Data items
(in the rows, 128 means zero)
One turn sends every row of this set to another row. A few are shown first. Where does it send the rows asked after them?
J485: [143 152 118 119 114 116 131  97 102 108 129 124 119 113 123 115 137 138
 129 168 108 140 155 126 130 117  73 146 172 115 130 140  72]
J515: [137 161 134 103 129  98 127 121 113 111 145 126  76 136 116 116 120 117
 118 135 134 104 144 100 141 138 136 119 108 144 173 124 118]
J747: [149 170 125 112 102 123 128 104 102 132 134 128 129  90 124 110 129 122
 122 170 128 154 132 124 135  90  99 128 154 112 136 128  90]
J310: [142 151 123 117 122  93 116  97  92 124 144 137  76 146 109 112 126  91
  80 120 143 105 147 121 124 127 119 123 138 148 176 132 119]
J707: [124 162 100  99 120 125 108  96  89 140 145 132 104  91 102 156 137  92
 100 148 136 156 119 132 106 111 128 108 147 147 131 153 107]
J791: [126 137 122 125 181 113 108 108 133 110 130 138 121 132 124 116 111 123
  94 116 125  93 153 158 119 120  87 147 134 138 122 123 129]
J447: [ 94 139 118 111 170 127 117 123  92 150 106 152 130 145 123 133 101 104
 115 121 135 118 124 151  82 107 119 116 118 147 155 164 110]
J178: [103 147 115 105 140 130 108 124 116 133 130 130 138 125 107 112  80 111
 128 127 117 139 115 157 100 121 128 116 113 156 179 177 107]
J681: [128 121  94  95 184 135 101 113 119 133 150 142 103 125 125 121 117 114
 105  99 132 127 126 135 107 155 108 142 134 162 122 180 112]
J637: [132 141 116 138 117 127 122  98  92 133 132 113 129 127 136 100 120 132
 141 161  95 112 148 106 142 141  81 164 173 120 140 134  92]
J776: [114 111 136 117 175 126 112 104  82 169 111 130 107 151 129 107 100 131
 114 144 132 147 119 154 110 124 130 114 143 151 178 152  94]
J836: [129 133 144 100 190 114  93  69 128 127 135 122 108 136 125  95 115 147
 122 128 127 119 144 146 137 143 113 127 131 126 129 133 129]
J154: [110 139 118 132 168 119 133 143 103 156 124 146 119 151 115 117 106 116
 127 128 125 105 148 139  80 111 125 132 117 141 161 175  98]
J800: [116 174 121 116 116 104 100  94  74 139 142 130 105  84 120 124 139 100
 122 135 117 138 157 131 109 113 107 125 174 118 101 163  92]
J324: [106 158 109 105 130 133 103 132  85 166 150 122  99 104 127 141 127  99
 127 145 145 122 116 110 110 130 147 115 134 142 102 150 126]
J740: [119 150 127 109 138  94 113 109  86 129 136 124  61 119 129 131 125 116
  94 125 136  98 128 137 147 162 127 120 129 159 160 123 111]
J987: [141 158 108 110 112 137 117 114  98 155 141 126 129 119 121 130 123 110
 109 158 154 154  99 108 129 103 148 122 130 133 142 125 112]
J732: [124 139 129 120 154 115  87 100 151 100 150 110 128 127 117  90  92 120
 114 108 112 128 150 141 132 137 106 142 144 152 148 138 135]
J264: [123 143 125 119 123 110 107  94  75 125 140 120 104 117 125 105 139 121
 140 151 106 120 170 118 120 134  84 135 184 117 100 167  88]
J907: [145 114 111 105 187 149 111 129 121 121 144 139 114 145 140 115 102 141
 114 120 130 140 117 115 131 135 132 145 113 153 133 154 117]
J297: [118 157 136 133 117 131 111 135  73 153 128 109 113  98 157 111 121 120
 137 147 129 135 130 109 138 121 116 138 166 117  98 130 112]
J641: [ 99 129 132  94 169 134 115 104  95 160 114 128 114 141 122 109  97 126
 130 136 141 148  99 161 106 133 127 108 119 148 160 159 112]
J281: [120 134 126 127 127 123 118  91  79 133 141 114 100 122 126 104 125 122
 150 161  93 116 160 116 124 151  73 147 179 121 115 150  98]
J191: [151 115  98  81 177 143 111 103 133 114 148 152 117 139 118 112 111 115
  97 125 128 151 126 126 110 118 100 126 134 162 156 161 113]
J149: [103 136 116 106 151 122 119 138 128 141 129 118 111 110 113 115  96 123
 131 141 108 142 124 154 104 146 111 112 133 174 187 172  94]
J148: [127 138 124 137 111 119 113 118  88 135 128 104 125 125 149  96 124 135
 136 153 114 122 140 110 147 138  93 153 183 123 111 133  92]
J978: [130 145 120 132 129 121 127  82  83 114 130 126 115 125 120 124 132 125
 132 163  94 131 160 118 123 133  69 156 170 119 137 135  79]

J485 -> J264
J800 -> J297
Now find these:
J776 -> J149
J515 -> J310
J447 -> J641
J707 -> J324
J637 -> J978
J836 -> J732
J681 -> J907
==
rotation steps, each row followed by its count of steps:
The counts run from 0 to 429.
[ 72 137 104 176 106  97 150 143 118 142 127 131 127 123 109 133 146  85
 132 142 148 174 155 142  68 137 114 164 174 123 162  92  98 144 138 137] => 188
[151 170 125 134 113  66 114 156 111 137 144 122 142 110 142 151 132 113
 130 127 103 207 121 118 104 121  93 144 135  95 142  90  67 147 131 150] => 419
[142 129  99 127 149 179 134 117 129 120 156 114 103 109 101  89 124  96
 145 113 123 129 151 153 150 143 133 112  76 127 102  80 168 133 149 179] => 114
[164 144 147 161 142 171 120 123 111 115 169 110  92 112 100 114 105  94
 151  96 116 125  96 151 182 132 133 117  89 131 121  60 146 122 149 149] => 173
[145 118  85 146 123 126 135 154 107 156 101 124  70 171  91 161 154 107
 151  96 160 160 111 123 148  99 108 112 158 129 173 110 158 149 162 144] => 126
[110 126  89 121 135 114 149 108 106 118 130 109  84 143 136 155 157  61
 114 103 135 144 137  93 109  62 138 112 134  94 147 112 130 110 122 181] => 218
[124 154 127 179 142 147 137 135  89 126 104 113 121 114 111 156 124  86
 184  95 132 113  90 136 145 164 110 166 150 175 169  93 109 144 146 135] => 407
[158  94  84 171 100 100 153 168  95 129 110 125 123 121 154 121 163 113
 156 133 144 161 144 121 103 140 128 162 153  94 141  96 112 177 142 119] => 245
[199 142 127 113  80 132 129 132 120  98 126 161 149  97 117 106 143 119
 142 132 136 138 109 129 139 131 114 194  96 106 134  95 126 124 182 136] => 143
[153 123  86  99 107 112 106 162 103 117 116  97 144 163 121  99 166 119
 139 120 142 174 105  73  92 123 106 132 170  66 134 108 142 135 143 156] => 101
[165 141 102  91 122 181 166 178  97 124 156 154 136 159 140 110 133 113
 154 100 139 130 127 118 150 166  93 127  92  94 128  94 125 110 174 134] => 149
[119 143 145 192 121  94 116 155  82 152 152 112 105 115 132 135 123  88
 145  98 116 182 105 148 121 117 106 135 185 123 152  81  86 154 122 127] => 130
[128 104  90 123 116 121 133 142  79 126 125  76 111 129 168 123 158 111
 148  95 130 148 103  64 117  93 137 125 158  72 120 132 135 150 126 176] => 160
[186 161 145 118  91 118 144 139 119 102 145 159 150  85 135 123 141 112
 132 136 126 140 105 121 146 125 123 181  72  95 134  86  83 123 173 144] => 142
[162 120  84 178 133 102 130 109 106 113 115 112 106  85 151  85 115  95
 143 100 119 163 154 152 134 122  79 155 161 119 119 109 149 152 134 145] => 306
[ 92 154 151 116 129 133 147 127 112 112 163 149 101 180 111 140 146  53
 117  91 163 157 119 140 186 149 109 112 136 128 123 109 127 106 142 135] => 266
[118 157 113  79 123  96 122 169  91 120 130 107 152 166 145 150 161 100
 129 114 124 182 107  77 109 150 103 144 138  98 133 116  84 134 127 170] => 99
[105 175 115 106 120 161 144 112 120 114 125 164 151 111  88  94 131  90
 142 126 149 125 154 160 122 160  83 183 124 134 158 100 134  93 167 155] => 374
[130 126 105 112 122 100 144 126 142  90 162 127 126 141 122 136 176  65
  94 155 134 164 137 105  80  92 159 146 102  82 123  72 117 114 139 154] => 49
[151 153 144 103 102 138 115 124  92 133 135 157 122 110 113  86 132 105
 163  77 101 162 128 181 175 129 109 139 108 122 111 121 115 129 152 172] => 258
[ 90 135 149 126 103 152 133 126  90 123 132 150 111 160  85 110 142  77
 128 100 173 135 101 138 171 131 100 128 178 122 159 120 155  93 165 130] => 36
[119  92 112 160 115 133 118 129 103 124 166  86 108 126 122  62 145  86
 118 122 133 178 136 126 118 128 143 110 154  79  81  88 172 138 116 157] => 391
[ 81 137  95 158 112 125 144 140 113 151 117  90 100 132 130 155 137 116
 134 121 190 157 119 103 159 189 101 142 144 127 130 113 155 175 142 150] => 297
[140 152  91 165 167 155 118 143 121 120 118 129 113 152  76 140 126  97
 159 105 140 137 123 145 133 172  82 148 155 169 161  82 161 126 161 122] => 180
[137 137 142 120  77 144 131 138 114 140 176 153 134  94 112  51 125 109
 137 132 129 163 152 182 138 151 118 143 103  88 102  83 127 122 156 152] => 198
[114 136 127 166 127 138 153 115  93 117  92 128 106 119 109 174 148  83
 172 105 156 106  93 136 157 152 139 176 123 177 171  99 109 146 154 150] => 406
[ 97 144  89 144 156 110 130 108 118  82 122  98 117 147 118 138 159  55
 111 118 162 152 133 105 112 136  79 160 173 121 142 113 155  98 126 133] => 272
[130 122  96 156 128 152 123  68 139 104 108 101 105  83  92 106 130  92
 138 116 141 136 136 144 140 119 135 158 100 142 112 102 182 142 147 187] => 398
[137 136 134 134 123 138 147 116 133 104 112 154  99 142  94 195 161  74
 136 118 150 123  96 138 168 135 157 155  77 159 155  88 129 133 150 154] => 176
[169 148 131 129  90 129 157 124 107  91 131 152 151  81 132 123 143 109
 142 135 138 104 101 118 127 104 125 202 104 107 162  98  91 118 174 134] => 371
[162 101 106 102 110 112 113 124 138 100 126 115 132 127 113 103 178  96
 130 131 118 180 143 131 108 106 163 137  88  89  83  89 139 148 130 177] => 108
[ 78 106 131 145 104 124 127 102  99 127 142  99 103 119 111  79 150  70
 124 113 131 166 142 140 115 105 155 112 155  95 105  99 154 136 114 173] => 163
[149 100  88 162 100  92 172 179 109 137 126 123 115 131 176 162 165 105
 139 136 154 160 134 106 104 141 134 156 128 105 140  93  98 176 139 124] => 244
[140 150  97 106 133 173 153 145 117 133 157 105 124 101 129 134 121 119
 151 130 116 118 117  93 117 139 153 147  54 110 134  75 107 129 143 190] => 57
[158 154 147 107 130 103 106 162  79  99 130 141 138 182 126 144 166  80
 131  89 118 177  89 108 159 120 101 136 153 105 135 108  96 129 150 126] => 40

== Work task ==
From the entries, report each line that includes the word "rows".

== Result for this task ==
(in the rows, 128 means zero)
One turn sends every row of this set to another row. A few are shown first. Where does it send the rows asked after them?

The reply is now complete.